● Problem description:
From the line containing "In the rows, zero is written as 128." down to the last line of the material, return those lines verbatim and only those.

● Provided records:

Each point is reached from the start by the listed moves, each made once or not at all, plus a little noise. Say if it took an odd or an even number of moves. Then give how often each move was made.
In the rows, zero is written as 128.

Moves:
(1): [161 119 135 139]
(2): [138 164 126 155]
Start: [151 119 112 130]
Points:
[196 147 115 168] -> even (1, 1)
[150 119 111 130] -> even (0, 0)
[189 110 121 142] -> odd (1, 0)
[163 155 111 155] -> odd (0, 1)

Moves:
(1): [159 123 145 133]
(2): [136 156 124 149]
(3): [104 136 155 143]
(4): [136 103 115 174]
Start: [124 121 127 129]
Points:
[132 123 170 149] -> even (1, 0, 1, 0)
[108 103 139 190] -> even (0, 0, 1, 1)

● Result:
In the rows, zero is written as 128.

Moves:
(1): [161 119 135 139]
(2): [138 164 126 155]
Start: [151 119 112 130]
Points:
[196 147 115 168] -> even (1, 1)
[150 119 111 130] -> even (0, 0)
[189 110 121 142] -> odd (1, 0)
[163 155 111 155] -> odd (0, 1)

Moves:
(1): [159 123 145 133]
(2): [136 156 124 149]
(3): [104 136 155 143]
(4): [136 103 115 174]
Start: [124 121 127 129]
Points:
[132 123 170 149] -> even (1, 0, 1, 0)
[108 103 139 190] -> even (0, 0, 1, 1)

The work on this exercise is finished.